╔══

128 stands for zero in the data rows.
Two rows play each game, the first against the second. How much does the first row win by? 10 is about a draw, 20 a big win and 0 a big loss. Wins can go round in a circle: one row can beat a second, the second a third and the third the first. Each row has two weighted sums of its numbers, A and B, taken from their middle values. A row wins by its A times the other's B, less its B times the other's A.
151|207|143|098|118|114|098|158|131|129
103|192|127|151|135|141|145|144|043|090 10
113|129|089|163|135|177|115|134|115|114
126|113|104|117|143|084|118|145|166|129 11
135|134|152|109|140|136|120|121|100|109
114|135|150|149|127|141|122|103|066|110 14
056|123|156|127|089|217|222|051|073|107
171|049|117|166|136|117|093|113|143|153 11
074|083|140|144|132|197|175|075|070|126
117|069|127|168|118|127|169|073|168|150 12
170|120|097|139|114|040|105|143|216|160
188|062|125|164|151|092|090|160|167|144 16
189|118|113|119|155|057|073|197|234|169
165|092|124|143|133|086|085|144|180|138 12
124|132|146|101|121|158|130|139|115|109
116|128|125|111|116|146|129|154|123|114 5
186|255|100|103|094|079|079|190|137|127
073|041|110|150|142|215|143|083|098|114 10
156|083|154|124|123|101|137|093|160|159
154|139|109|140|126|129|117|134|145|136 11
161|107|145|096|144|116|100|160|210|154
171|094|130|120|124|093|062|162|142|152 11
112|140|127|124|121|131|135|124|110|117
183|186|081|137|114|081|085|144|140|134 9
138|161|178|116|101|116|190|067|129|142
155|220|106|125|132|127|084|181|093|112 11
075|054|232|119|128|193|188|078|112|119
142|165|124|125|119|103|112|171|101|122 12
117|103|082|130|135|133|131|139|170|140
114|098|162|154|118|138|174|051|100|139 7
138|194|095|090|125|142|086|194|097|098
209|198|171|072|118|028|061|198|188|148 8
109|106|112|123|105|156|152|092|158|139
124|127|102|150|108|151|119|116|115|125 9
142|141|081|120|153|100|113|142|210|149
215|123|171|112|127|033|090|142|240|188 12
118|077|115|137|142|169|116|126|086|109
232|098|073|172|121|051|054|154|181|167 15
138|092|078|119|130|134|097|168|155|142
132|160|118|088|127|167|106|145|122|114 13
168|113|149|120|129|116|098|143|175|139
096|138|120|121|114|162|118|123|087|105 10
072|099|138|121|126|179|200|077|129|114
143|114|193|101|135|096|131|098|167|147 10
124|132|109|135|134|139|126|137|118|109
149|157|094|141|129|112|089|157|098|115 12
166|089|138|133|127|125|121|103|188|163
104|059|122|153|124|190|141|085|149|138 10
082|142|175|115|125|158|180|089|103|121
153|152|139|119|081|110|144|065|149|149 6
080|026|132|166|176|123|148|148|133|133
098|103|136|162|153|152|160|114|089|130 3
101|143|119|107|129|157|138|136|132|111
126|057|187|152|142|110|198|061|155|152 10
150|128|097|129|130|145|080|132|123|138
184|106|157|148|137|070|093|147|163|134 5
052|146|141|128|160|179|175|101|091|101
073|145|076|167|161|169|170|131|096|115 10
152|066|158|150|133|098|105|112|181|155
122|063|138|191|160|104|151|106|135|149 6
106|123|085|126|154|167|125|142|072|110
142|204|077|111|099|125|102|153|134|108 11
151|053|150|137|157|112|132|079|140|153
125|043|129|146|171|130|107|162|132|142 6
078|128|202|117|071|207|231|019|136|112
123|165|138|134|130|105|136|100|130|132 8
070|138|157|102|144|137|153|097|094|112
129|126|120|125|135|100|120|140|170|124 13
107|060|184|159|138|118|154|067|116|116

╚══

WORK TO BE COMPLETED: Retype the material above in full, with nothing altered.

RESPONSE BELOW:
128 stands for zero in the data rows.
Two rows play each game, the first against the second. How much does the first row win by? 10 is about a draw, 20 a big win and 0 a big loss. Wins can go round in a circle: one row can beat a second, the second a third and the third the first. Each row has two weighted sums of its numbers, A and B, taken from their middle values. A row wins by its A times the other's B, less its B times the other's A.
151|207|143|098|118|114|098|158|131|129
103|192|127|151|135|141|145|144|043|090 10
113|129|089|163|135|177|115|134|115|114
126|113|104|117|143|084|118|145|166|129 11
135|134|152|109|140|136|120|121|100|109
114|135|150|149|127|141|122|103|066|110 14
056|123|156|127|089|217|222|051|073|107
171|049|117|166|136|117|093|113|143|153 11
074|083|140|144|132|197|175|075|070|126
117|069|127|168|118|127|169|073|168|150 12
170|120|097|139|114|040|105|143|216|160
188|062|125|164|151|092|090|160|167|144 16
189|118|113|119|155|057|073|197|234|169
165|092|124|143|133|086|085|144|180|138 12
124|132|146|101|121|158|130|139|115|109
116|128|125|111|116|146|129|154|123|114 5
186|255|100|103|094|079|079|190|137|127
073|041|110|150|142|215|143|083|098|114 10
156|083|154|124|123|101|137|093|160|159
154|139|109|140|126|129|117|134|145|136 11
161|107|145|096|144|116|100|160|210|154
171|094|130|120|124|093|062|162|142|152 11
112|140|127|124|121|131|135|124|110|117
183|186|081|137|114|081|085|144|140|134 9
138|161|178|116|101|116|190|067|129|142
155|220|106|125|132|127|084|181|093|112 11
075|054|232|119|128|193|188|078|112|119
142|165|124|125|119|103|112|171|101|122 12
117|103|082|130|135|133|131|139|170|140
114|098|162|154|118|138|174|051|100|139 7
138|194|095|090|125|142|086|194|097|098
209|198|171|072|118|028|061|198|188|148 8
109|106|112|123|105|156|152|092|158|139
124|127|102|150|108|151|119|116|115|125 9
142|141|081|120|153|100|113|142|210|149
215|123|171|112|127|033|090|142|240|188 12
118|077|115|137|142|169|116|126|086|109
232|098|073|172|121|051|054|154|181|167 15
138|092|078|119|130|134|097|168|155|142
132|160|118|088|127|167|106|145|122|114 13
168|113|149|120|129|116|098|143|175|139
096|138|120|121|114|162|118|123|087|105 10
072|099|138|121|126|179|200|077|129|114
143|114|193|101|135|096|131|098|167|147 10
124|132|109|135|134|139|126|137|118|109
149|157|094|141|129|112|089|157|098|115 12
166|089|138|133|127|125|121|103|188|163
104|059|122|153|124|190|141|085|149|138 10
082|142|175|115|125|158|180|089|103|121
153|152|139|119|081|110|144|065|149|149 6
080|026|132|166|176|123|148|148|133|133
098|103|136|162|153|152|160|114|089|130 3
101|143|119|107|129|157|138|136|132|111
126|057|187|152|142|110|198|061|155|152 10
150|128|097|129|130|145|080|132|123|138
184|106|157|148|137|070|093|147|163|134 5
052|146|141|128|160|179|175|101|091|101
073|145|076|167|161|169|170|131|096|115 10
152|066|158|150|133|098|105|112|181|155
122|063|138|191|160|104|151|106|135|149 6
106|123|085|126|154|167|125|142|072|110
142|204|077|111|099|125|102|153|134|108 11
151|053|150|137|157|112|132|079|140|153
125|043|129|146|171|130|107|162|132|142 6
078|128|202|117|071|207|231|019|136|112
123|165|138|134|130|105|136|100|130|132 8
070|138|157|102|144|137|153|097|094|112
129|126|120|125|135|100|120|140|170|124 13
107|060|184|159|138|118|154|067|116|116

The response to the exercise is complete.